**Description of the task**
Give back exactly the lines from the one holding "22.1 -15.2 -15.5" to the last line of the entries, both included, and nothing more.

Recorded data
Each row has a class, written after it, and each block has its own classes.
[-19.0 -36.1  -5.7 -38.4 -21.7   5.1   5.4 -26.5  20.9 -13.7  -5.7   2.0
  -3.6   7.8   4.6  -3.2  -3.8  13.5   3.9   0.2   4.7  -2.3  15.9 -26.4
  24.0  -7.1 -24.5   5.4 -12.6   8.7  -7.5  -9.2  22.4  15.1 -12.7   7.3
   8.7   9.6  39.8  -4.1  -4.4   6.4 -27.7   7.2  -6.0 -28.9  -0.1  -2.3
   2.7  26.4] | Q837
[-49.8   0.5  19.1 -16.2   2.1  11.3  -7.0 -25.8  17.2  -9.1 -16.4 -19.9
   8.0   2.9   3.1  -4.8   1.7  -0.8  -2.2  -1.3  -4.0  -2.8  -1.4  12.0
   7.7  -8.2  -5.1  12.5  -1.9  13.0 -17.8   0.5  13.9  13.0  -0.1  -0.7
  -0.8  -0.9   3.9  -0.1  -5.8   6.3  -3.6   1.1  -7.4 -23.9 -22.5  -6.2
   3.4   5.8] | Q110
[ 20.8 -18.0  11.3  -1.9  12.8  -2.4   3.2  -1.9  -4.4   5.9  -0.9 -11.8
  -8.2   3.4  -0.7 -11.1  -5.9  -8.2  16.3  -4.0  -2.9  12.7   2.6  -6.0
  10.2 -18.5 -29.5   4.9  -5.7   3.7   4.9  -1.3  27.9  20.5   0.1  -3.5
  17.9  11.9  32.3  -8.1   5.1   4.1  -8.8   0.7   3.5 -23.9  19.7  -0.8
   4.1  30.0] | Q837
[ 25.4   9.8 -21.5  27.9   5.5  -9.7 -12.9  41.5  -2.9  24.4  -4.9 -42.4
  22.2   3.2   1.6  -8.3  -7.3 -12.6 -20.7 -35.5  -1.6   2.0  -5.3   2.7
 -13.7 -11.2  15.7   1.8   0.0   3.2   7.9  -7.2  57.8 -15.2  16.2 -36.0
  18.0   7.5   9.9  -2.8  -2.4 -13.4  20.4   8.2  -7.5  -2.2  16.3  -4.3
  11.7 -34.3] | Q986
[-56.4 -16.9 -19.7  -5.6  -8.7 -14.2   1.6 -14.8  30.9   8.9  -6.4  24.5
  22.2  24.3  -2.7 -30.1 -17.8   0.4  -8.8 -56.5   8.8  13.3   1.6  -7.9
  48.7 -28.4 -14.3   7.5 -22.9  -4.3 -18.3  -9.7  56.7  41.9  -0.1 -33.7
  10.5  27.0  73.8 -31.2  -1.5 -32.2  -4.7  19.9  -4.4 -73.8 -24.1  -7.7
  37.8  -2.0] | Q110
[ -3.1 -14.3  -8.2 -19.8   3.4  -2.6  16.1   5.0  16.7  12.4   1.4  -1.6
  11.3  -6.6  -3.4 -23.6  10.0 -17.8  10.2  20.6  -1.9  11.7   2.9 -23.3
  23.0 -16.4 -22.8  11.4 -12.3   5.8  12.3 -11.2  35.4  19.9 -13.9 -13.5
  35.8  22.4  68.9 -12.1 -22.7 -24.5 -15.7  -6.5   4.5 -45.6  11.7 -12.2
  -1.8  16.3] | Q837
[ -3.0  -4.5  -3.4 -17.9   3.1   1.2  -1.0   5.8  -0.8   9.8  -0.7  -0.5
  -1.0  -2.1  -8.0 -16.5  -5.8  -9.8   6.2  -3.3  -5.1   4.2  17.7 -13.9
  12.0  -7.5 -19.9  -2.0   0.0   8.0   0.3  -3.9  18.7  21.0 -11.8  -5.6
   7.1   5.1  41.5  -4.8  -4.5   6.6  -0.4   1.8   3.4 -26.5  12.6  -5.0
   5.3   9.7] | Q837
[-22.5   2.3 -16.2   1.6   6.4   2.5  -4.2  17.5  -3.5   7.4   8.1   4.6
  44.0  -8.1  12.1  -3.5  -7.7 -16.8 -16.1 -30.2  -0.3  10.5  -2.8   0.4
  16.0  -9.2  17.4   6.7   2.3  -0.9  -3.3 -13.2   2.1 -17.4 -18.8 -21.9
   7.9  12.9  17.7 -17.4  -7.4 -18.0  26.3   5.1  -1.6 -21.0  20.8  -0.1
   9.1 -25.7] | Q986
[-35.7 -17.0   5.4   0.7   5.0  -1.9 -13.6  -6.2  10.1  -8.8   1.2   8.7
   4.7  22.1 -15.2 -15.5  -6.0  15.6 -10.0   6.3 -10.7   5.9   5.7  12.1
   4.6  -2.9 -21.8   4.1 -17.7  17.0   1.9   3.9  58.9  35.5  21.4   7.1
  -4.0   8.2   0.5 -24.0  -0.5   7.5 -17.9  -8.9   2.5 -19.5 -19.6   0.1
   3.9  10.3] | Q837
[ -5.6 -20.4 -12.5   9.0  -0.1   7.4  -1.0 -24.5  13.0 -20.1  -2.1 -17.1
   0.1   3.1  -3.9 -12.7   2.0  17.1   8.8  37.2  -1.0  11.3   7.9   4.8
   2.3  -6.4 -31.8  11.5 -10.2   2.1   2.0  -1.9  50.2  43.8  13.0   5.2
  -3.8  16.4  -5.5  -8.4  -1.4  20.8 -44.9  -6.6   4.1 -31.9   3.9   2.9
   6.3  33.7] | Q110
[ 73.8  -8.0  -0.1   8.1  -3.1 -23.3 -17.6  11.0  -5.8  11.4 -14.2  -2.2
 -60.7  11.0   3.3 -46.5  -3.0  27.4  17.1  -0.4   4.7   2.8 -52.4 -24.1
 -24.8  12.8 -47.3 -15.8 -20.9   3.4  48.9  13.9  50.7  46.6  42.4   4.3
   3.8  -7.0  19.1 -13.8  -1.7  28.6  -5.2  -0.9  -6.6  10.6  -8.3   4.4
  10.8  25.6] | Q110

**Answer to the problem**
   4.7  22.1 -15.2 -15.5  -6.0  15.6 -10.0   6.3 -10.7   5.9   5.7  12.1
   4.6  -2.9 -21.8   4.1 -17.7  17.0   1.9   3.9  58.9  35.5  21.4   7.1
  -4.0   8.2   0.5 -24.0  -0.5   7.5 -17.9  -8.9   2.5 -19.5 -19.6   0.1
   3.9  10.3] | Q837
[ -5.6 -20.4 -12.5   9.0  -0.1   7.4  -1.0 -24.5  13.0 -20.1  -2.1 -17.1
   0.1   3.1  -3.9 -12.7   2.0  17.1   8.8  37.2  -1.0  11.3   7.9   4.8
   2.3  -6.4 -31.8  11.5 -10.2   2.1   2.0  -1.9  50.2  43.8  13.0   5.2
  -3.8  16.4  -5.5  -8.4  -1.4  20.8 -44.9  -6.6   4.1 -31.9   3.9   2.9
   6.3  33.7] | Q110
[ 73.8  -8.0  -0.1   8.1  -3.1 -23.3 -17.6  11.0  -5.8  11.4 -14.2  -2.2
 -60.7  11.0   3.3 -46.5  -3.0  27.4  17.1  -0.4   4.7   2.8 -52.4 -24.1
 -24.8  12.8 -47.3 -15.8 -20.9   3.4  48.9  13.9  50.7  46.6  42.4   4.3
   3.8  -7.0  19.1 -13.8  -1.7  28.6  -5.2  -0.9  -6.6  10.6  -8.3   4.4
  10.8  25.6] | Q110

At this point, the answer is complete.